_Extracted records_.
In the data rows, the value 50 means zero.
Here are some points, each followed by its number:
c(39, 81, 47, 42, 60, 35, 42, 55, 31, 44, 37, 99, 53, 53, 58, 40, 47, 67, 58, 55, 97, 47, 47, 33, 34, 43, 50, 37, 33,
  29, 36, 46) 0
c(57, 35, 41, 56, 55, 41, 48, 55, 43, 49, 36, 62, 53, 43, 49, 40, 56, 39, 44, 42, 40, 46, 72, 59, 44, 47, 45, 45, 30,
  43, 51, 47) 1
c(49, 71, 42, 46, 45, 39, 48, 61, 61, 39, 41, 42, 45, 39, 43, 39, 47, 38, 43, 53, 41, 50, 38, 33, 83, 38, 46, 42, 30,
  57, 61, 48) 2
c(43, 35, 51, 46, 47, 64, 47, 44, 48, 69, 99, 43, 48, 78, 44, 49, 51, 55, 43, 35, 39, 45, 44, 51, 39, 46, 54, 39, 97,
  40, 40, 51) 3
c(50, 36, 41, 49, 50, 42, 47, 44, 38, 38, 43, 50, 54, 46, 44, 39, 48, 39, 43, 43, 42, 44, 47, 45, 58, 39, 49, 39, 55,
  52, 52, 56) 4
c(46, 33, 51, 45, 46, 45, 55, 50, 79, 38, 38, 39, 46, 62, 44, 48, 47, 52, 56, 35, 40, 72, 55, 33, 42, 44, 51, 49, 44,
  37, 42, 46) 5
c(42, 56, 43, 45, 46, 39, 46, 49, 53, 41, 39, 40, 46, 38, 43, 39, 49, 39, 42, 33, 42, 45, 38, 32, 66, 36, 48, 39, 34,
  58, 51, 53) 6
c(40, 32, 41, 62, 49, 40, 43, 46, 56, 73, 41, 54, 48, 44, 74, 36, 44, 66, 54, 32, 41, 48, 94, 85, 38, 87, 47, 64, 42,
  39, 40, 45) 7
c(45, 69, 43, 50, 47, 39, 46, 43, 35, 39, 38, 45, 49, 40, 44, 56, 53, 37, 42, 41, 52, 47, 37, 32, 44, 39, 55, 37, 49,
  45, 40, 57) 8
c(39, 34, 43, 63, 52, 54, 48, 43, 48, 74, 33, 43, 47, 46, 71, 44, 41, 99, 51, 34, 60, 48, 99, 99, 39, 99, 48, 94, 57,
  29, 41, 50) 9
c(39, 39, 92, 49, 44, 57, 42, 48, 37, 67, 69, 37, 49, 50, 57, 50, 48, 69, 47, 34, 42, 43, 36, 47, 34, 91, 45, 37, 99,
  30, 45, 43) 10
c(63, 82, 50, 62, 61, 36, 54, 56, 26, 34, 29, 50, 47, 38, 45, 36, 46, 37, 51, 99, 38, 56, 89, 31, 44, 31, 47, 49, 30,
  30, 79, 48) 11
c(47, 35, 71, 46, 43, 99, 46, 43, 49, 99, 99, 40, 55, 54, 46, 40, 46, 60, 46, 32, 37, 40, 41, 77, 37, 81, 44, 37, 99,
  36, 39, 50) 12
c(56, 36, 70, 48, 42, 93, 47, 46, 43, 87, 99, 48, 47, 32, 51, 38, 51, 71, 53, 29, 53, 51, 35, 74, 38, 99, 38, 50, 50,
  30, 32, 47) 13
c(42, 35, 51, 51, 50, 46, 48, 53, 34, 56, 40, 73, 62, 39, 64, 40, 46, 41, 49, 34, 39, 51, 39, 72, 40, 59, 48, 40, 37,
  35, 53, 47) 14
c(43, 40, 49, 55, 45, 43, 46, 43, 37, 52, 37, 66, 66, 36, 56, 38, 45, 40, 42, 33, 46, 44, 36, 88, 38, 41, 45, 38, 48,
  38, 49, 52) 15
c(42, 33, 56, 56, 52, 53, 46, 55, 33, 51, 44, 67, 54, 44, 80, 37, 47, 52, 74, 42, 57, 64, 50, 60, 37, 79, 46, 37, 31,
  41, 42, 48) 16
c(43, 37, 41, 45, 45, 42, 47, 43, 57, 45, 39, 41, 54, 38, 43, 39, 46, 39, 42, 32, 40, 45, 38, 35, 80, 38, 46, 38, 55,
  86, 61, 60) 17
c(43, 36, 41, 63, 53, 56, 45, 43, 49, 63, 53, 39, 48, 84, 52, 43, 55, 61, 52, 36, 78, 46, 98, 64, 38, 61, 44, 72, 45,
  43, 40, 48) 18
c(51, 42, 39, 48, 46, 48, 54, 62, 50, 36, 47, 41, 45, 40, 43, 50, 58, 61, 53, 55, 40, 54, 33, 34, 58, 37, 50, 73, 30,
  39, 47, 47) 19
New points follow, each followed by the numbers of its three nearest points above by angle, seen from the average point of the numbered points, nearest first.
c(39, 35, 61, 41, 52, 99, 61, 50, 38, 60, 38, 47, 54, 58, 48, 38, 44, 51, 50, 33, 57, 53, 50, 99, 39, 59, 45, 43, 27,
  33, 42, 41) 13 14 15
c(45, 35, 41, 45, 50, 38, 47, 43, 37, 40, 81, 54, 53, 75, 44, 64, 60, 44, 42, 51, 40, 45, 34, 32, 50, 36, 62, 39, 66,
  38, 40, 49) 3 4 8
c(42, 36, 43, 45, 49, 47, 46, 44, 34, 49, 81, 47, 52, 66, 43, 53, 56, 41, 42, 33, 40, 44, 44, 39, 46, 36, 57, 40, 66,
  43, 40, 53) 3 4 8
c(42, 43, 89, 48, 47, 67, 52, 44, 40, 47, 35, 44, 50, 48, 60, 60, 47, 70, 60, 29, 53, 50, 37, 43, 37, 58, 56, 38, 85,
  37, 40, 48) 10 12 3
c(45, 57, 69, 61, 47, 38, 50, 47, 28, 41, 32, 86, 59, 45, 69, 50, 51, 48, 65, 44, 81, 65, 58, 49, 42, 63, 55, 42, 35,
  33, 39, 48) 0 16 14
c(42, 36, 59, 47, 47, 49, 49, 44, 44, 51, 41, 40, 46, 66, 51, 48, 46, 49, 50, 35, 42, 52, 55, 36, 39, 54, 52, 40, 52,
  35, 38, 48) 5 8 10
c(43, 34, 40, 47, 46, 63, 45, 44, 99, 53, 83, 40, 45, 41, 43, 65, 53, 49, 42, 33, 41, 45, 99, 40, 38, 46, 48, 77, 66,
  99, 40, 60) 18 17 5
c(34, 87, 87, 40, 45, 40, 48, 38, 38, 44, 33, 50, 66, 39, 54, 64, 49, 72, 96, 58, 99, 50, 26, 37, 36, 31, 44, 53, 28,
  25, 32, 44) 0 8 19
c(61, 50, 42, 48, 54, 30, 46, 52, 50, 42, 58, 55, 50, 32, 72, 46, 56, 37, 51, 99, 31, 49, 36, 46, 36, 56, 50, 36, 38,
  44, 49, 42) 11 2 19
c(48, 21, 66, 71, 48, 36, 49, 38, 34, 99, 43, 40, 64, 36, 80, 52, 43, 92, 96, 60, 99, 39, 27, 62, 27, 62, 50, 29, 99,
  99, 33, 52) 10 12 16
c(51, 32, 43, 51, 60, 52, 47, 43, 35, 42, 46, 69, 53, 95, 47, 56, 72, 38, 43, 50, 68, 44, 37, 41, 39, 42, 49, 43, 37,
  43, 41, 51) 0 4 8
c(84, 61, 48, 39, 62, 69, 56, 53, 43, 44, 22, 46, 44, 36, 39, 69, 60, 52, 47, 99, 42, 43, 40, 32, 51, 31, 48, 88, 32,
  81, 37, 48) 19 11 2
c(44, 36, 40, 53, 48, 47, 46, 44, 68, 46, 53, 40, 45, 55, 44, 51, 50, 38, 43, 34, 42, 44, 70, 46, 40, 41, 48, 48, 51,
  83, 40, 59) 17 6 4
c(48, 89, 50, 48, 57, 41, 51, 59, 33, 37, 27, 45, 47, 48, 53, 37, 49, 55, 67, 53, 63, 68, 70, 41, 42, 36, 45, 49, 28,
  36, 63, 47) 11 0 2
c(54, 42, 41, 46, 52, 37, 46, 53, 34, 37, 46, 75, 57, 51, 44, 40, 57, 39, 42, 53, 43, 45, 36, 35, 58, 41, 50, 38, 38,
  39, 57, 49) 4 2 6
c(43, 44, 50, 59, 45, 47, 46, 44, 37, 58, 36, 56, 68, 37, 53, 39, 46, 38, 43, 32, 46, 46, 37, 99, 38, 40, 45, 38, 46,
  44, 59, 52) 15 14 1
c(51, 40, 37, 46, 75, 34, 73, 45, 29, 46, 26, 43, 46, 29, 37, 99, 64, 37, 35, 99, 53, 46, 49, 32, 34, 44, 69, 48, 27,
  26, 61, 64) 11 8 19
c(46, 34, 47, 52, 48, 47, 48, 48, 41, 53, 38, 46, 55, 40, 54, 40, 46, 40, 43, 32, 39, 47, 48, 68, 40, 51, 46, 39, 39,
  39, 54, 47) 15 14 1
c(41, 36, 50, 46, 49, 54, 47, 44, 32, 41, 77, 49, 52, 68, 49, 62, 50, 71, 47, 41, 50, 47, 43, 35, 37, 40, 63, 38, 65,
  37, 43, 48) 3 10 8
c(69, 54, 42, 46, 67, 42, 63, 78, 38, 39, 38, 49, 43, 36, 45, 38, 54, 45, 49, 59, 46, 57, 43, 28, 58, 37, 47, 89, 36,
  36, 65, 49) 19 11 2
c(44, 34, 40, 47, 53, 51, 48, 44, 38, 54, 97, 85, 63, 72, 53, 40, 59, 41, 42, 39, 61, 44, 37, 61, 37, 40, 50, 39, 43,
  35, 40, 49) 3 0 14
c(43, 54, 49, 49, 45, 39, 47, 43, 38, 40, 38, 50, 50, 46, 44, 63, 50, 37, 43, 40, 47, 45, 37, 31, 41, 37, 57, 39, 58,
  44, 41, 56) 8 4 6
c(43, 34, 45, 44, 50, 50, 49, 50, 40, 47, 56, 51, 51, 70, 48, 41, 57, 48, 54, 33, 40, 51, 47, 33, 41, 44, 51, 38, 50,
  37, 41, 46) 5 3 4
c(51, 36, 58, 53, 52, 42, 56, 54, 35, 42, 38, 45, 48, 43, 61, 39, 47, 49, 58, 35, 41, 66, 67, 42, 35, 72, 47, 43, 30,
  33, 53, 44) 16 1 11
--
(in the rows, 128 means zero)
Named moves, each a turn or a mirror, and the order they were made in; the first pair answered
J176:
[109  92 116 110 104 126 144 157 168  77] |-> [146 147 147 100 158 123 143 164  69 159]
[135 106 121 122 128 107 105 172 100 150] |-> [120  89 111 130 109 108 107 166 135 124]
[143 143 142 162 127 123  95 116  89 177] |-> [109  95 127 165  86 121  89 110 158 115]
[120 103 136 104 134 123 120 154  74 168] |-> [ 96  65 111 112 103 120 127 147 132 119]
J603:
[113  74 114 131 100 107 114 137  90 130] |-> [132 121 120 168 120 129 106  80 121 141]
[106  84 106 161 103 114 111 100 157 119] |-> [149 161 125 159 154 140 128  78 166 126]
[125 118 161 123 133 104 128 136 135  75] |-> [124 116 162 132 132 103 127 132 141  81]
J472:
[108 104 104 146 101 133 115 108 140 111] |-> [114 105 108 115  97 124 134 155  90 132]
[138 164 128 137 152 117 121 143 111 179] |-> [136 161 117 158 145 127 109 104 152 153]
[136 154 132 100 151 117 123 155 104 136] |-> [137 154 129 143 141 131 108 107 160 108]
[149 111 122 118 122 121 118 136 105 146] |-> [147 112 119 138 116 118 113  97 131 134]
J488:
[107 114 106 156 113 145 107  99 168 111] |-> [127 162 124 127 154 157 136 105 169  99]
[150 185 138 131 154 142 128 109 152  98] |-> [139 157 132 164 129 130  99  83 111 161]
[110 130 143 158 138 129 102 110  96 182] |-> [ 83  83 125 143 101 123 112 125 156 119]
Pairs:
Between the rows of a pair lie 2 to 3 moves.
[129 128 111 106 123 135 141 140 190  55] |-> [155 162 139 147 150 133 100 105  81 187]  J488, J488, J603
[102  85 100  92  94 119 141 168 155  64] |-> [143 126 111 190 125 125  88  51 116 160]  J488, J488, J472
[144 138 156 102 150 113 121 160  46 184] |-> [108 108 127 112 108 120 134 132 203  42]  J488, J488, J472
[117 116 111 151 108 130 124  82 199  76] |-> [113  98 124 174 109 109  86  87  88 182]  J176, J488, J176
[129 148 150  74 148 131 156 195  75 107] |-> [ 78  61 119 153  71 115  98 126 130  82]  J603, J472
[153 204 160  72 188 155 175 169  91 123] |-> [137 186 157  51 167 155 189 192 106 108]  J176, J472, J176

_What is needed_. From the data above, output exactly the lines between the one containing "37, 43, 48) 3 10 8" and the one containing "35, 40, 49) 3 0 14", counting both of them.

_Result of this exercise_.
  37, 43, 48) 3 10 8
c(69, 54, 42, 46, 67, 42, 63, 78, 38, 39, 38, 49, 43, 36, 45, 38, 54, 45, 49, 59, 46, 57, 43, 28, 58, 37, 47, 89, 36,
  36, 65, 49) 19 11 2
c(44, 34, 40, 47, 53, 51, 48, 44, 38, 54, 97, 85, 63, 72, 53, 40, 59, 41, 42, 39, 61, 44, 37, 61, 37, 40, 50, 39, 43,
  35, 40, 49) 3 0 14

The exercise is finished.